**WHAT TO DO:**
Within the following material, tally each line that contains the string "from". Give the tally only.
[Start of section]
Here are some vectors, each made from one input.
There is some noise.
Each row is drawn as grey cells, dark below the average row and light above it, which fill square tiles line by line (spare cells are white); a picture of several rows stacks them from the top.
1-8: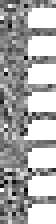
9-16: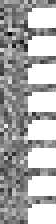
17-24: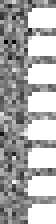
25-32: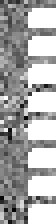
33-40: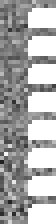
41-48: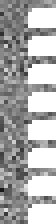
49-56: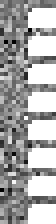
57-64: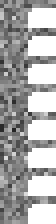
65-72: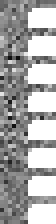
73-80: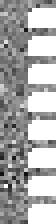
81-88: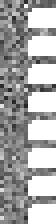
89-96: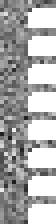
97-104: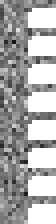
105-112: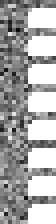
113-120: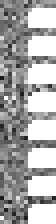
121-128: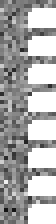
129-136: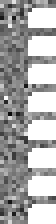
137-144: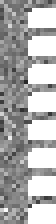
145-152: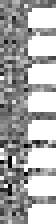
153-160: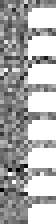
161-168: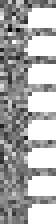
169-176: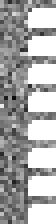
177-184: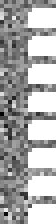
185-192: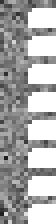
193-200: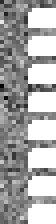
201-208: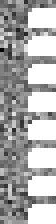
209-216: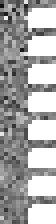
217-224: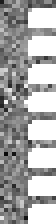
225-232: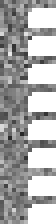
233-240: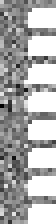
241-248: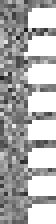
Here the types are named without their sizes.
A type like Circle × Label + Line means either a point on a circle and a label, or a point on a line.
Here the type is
Tree.
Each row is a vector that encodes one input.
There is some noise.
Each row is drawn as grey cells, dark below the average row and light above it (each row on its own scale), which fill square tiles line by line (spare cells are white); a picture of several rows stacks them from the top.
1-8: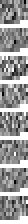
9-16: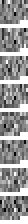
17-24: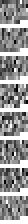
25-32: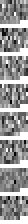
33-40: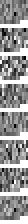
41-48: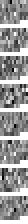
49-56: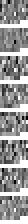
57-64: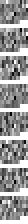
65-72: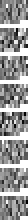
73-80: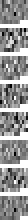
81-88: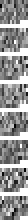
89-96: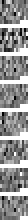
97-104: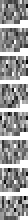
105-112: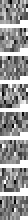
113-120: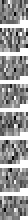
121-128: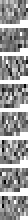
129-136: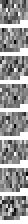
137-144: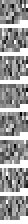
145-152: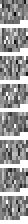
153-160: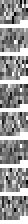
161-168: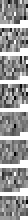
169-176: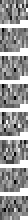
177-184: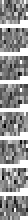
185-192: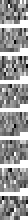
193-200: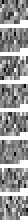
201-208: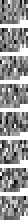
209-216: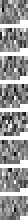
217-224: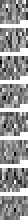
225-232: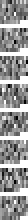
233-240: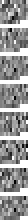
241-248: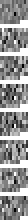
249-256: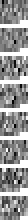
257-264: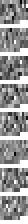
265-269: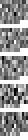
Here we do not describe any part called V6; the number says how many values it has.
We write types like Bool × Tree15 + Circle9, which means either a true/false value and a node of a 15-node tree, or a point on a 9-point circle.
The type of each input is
(Bool × Bool × Bool + Unit) × Line4 × Line5 × V6 + List3(Line7).
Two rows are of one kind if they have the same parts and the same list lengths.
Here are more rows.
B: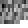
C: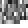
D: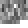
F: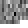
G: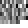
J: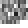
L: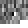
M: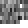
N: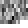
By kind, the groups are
B, F
C
D, J, N
G
L
M

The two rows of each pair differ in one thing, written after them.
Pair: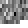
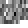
the place on the 4-point line
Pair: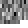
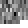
one of the three true/false values
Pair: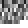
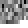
the place on the 4-point line
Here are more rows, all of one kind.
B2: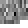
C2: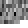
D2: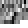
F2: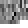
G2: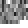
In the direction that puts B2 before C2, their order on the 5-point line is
G2, F2, D2, B2, C2.
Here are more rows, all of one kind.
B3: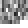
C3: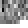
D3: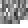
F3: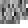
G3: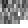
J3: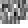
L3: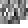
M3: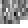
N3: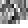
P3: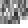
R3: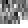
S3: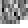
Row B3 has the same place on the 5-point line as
C3, J3 and S3.
[End of section]
**TASK RESULT:**
3